***** Dataset content
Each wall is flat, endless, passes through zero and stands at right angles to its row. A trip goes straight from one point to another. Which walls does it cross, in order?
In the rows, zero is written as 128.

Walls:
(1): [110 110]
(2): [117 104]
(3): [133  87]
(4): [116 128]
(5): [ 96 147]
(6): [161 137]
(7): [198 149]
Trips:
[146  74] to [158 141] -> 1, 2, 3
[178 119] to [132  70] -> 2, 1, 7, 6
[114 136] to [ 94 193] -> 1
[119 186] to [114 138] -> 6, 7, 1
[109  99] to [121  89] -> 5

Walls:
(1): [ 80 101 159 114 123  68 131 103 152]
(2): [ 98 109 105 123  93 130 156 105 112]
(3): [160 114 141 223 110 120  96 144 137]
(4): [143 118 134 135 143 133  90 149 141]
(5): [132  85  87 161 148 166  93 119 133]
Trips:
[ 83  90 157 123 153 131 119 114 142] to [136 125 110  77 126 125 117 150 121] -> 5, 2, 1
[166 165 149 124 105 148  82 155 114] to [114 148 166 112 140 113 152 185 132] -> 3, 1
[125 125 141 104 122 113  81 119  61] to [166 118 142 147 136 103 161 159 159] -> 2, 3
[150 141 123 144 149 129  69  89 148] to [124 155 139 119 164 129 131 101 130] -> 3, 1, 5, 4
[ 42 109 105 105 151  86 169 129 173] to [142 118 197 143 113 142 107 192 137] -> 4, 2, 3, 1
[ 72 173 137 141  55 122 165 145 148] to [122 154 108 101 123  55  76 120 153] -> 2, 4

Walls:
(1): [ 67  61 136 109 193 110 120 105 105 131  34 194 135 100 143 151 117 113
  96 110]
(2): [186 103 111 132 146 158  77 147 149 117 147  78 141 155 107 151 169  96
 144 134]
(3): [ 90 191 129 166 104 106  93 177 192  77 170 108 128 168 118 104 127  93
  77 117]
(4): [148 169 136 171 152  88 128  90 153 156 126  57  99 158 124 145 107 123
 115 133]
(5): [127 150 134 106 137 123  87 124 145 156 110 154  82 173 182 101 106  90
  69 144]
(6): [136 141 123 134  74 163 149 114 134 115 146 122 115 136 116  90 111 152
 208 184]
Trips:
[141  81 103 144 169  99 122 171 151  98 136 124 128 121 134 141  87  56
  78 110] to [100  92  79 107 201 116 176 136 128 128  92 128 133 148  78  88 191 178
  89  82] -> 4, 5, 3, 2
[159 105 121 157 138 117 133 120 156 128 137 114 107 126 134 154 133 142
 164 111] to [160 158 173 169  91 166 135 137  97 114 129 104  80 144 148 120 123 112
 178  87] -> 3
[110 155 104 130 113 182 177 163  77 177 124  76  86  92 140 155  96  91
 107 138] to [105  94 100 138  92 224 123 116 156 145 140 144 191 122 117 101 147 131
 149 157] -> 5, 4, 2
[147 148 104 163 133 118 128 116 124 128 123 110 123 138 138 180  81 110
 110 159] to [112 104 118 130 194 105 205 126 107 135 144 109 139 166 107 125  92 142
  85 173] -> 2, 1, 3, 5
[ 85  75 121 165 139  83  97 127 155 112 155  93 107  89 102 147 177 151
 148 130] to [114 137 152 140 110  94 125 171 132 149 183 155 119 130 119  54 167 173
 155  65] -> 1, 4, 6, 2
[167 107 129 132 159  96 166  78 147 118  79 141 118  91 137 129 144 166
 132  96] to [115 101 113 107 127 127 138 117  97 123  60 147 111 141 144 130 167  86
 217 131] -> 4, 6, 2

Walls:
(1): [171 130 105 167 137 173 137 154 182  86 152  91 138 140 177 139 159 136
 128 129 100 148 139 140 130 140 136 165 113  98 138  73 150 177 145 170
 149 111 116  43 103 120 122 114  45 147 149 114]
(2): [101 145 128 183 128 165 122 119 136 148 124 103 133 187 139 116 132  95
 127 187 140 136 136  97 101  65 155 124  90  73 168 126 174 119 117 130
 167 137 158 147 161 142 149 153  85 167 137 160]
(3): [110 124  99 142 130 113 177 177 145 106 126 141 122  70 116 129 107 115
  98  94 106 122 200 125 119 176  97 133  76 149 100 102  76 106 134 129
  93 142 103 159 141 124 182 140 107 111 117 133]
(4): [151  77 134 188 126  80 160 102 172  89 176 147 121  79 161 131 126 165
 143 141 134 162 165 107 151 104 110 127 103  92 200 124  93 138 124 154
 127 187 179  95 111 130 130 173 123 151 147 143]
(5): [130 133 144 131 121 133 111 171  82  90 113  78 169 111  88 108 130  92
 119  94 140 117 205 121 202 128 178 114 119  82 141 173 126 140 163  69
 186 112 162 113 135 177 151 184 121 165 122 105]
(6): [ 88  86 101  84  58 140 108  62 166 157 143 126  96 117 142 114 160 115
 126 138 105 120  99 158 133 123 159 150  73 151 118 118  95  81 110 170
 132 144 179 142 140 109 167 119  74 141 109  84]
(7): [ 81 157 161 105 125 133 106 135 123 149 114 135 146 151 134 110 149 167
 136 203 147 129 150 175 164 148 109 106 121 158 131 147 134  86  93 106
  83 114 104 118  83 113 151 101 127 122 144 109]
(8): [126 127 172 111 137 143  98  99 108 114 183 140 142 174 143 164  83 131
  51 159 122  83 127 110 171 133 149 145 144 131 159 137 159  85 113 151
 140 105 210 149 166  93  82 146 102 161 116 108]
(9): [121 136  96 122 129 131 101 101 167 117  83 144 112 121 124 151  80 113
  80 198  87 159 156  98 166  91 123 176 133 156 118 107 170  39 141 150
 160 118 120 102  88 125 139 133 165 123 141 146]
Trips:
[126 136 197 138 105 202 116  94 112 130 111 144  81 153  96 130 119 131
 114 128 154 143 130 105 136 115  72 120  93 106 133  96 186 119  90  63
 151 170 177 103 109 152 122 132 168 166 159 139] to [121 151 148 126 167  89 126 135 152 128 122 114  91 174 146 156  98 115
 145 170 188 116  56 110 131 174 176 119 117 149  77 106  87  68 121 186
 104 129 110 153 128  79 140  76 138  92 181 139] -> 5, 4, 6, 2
**********
***** Dataset content
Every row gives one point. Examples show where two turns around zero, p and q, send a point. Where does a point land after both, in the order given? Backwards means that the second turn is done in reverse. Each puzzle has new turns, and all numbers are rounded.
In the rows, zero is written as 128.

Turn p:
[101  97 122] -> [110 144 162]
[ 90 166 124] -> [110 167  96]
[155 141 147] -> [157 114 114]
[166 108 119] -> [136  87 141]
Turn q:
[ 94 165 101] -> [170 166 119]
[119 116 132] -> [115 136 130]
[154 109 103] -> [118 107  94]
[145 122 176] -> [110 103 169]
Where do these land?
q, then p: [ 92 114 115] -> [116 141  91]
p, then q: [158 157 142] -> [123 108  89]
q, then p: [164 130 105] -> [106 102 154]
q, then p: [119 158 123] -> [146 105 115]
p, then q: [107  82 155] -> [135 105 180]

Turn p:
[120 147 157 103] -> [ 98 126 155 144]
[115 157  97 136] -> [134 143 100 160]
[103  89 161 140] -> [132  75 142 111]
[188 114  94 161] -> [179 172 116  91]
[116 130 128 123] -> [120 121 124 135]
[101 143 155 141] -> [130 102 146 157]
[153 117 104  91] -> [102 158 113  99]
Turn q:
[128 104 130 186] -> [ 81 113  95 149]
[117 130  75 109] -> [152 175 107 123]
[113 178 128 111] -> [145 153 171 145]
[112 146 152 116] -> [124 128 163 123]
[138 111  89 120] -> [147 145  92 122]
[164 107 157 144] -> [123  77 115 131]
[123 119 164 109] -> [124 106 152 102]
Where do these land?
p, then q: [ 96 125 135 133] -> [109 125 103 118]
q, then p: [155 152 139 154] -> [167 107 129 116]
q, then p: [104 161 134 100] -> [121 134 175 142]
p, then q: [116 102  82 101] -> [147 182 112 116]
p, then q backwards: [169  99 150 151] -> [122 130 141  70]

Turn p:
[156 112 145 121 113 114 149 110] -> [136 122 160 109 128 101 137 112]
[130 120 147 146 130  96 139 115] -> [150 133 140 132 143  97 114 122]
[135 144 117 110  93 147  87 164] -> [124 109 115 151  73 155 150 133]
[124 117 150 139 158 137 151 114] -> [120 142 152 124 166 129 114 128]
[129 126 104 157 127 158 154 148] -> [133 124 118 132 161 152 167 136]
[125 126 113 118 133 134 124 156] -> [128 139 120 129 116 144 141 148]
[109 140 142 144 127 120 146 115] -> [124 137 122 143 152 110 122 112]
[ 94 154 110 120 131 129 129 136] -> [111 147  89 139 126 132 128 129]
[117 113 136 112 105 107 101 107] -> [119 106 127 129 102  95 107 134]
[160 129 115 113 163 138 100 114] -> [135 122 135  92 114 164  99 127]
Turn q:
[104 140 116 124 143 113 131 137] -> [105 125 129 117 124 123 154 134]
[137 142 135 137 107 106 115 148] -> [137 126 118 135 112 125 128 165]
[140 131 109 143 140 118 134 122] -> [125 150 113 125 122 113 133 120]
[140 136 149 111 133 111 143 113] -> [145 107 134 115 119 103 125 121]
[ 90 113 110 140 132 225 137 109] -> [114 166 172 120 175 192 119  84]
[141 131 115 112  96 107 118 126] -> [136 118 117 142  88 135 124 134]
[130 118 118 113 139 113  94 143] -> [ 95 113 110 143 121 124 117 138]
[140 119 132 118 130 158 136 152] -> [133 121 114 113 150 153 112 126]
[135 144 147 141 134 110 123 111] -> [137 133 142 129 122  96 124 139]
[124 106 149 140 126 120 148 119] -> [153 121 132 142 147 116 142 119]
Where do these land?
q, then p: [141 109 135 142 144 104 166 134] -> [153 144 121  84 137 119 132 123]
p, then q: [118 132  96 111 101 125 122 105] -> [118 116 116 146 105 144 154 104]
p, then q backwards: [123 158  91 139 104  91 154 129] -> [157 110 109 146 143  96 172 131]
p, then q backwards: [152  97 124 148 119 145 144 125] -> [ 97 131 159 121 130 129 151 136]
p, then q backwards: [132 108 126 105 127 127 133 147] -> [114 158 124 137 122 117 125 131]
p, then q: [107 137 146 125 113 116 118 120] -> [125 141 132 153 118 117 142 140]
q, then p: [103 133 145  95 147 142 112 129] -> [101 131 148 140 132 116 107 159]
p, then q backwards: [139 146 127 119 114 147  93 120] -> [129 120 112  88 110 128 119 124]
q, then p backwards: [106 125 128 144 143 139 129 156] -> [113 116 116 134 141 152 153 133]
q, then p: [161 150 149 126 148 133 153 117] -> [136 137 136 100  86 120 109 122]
**********
***** Dataset content
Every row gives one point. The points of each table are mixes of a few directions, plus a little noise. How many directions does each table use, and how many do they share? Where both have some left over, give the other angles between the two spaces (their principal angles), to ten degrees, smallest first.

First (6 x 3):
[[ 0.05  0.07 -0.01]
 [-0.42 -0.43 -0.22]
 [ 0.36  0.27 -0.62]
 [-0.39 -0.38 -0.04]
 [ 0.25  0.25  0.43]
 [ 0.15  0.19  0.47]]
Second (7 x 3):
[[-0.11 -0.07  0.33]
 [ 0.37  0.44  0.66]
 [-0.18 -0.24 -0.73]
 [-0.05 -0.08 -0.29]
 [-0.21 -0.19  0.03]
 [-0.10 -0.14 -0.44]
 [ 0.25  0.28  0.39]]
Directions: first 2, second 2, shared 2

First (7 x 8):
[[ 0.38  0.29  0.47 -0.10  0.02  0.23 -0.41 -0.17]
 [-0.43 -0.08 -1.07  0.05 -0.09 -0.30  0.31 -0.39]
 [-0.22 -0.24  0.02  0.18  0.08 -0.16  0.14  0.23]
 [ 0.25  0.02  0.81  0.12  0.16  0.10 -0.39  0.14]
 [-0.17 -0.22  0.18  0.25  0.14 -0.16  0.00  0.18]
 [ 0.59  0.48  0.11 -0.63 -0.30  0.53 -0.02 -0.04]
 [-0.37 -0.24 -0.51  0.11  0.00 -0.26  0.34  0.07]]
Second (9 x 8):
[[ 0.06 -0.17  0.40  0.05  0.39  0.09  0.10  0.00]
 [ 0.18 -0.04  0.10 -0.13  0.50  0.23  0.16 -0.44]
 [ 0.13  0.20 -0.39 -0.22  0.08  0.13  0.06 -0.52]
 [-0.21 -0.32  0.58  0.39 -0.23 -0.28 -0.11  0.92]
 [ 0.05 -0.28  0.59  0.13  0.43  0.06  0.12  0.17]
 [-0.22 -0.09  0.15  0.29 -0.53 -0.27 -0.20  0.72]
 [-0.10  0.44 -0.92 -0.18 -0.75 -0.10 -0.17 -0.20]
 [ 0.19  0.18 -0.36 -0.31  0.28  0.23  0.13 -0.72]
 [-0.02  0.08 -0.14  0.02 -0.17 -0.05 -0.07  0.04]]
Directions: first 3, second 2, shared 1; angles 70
**********
§ Work item: Copy out the range of lines above starting at the line with "Each wall is" and ending at the line with "151 117 113", exactly and including both.

§ Output of the exercise:
Each wall is flat, endless, passes through zero and stands at right angles to its row. A trip goes straight from one point to another. Which walls does it cross, in order?
In the rows, zero is written as 128.

Walls:
(1): [110 110]
(2): [117 104]
(3): [133  87]
(4): [116 128]
(5): [ 96 147]
(6): [161 137]
(7): [198 149]
Trips:
[146  74] to [158 141] -> 1, 2, 3
[178 119] to [132  70] -> 2, 1, 7, 6
[114 136] to [ 94 193] -> 1
[119 186] to [114 138] -> 6, 7, 1
[109  99] to [121  89] -> 5

Walls:
(1): [ 80 101 159 114 123  68 131 103 152]
(2): [ 98 109 105 123  93 130 156 105 112]
(3): [160 114 141 223 110 120  96 144 137]
(4): [143 118 134 135 143 133  90 149 141]
(5): [132  85  87 161 148 166  93 119 133]
Trips:
[ 83  90 157 123 153 131 119 114 142] to [136 125 110  77 126 125 117 150 121] -> 5, 2, 1
[166 165 149 124 105 148  82 155 114] to [114 148 166 112 140 113 152 185 132] -> 3, 1
[125 125 141 104 122 113  81 119  61] to [166 118 142 147 136 103 161 159 159] -> 2, 3
[150 141 123 144 149 129  69  89 148] to [124 155 139 119 164 129 131 101 130] -> 3, 1, 5, 4
[ 42 109 105 105 151  86 169 129 173] to [142 118 197 143 113 142 107 192 137] -> 4, 2, 3, 1
[ 72 173 137 141  55 122 165 145 148] to [122 154 108 101 123  55  76 120 153] -> 2, 4

Walls:
(1): [ 67  61 136 109 193 110 120 105 105 131  34 194 135 100 143 151 117 113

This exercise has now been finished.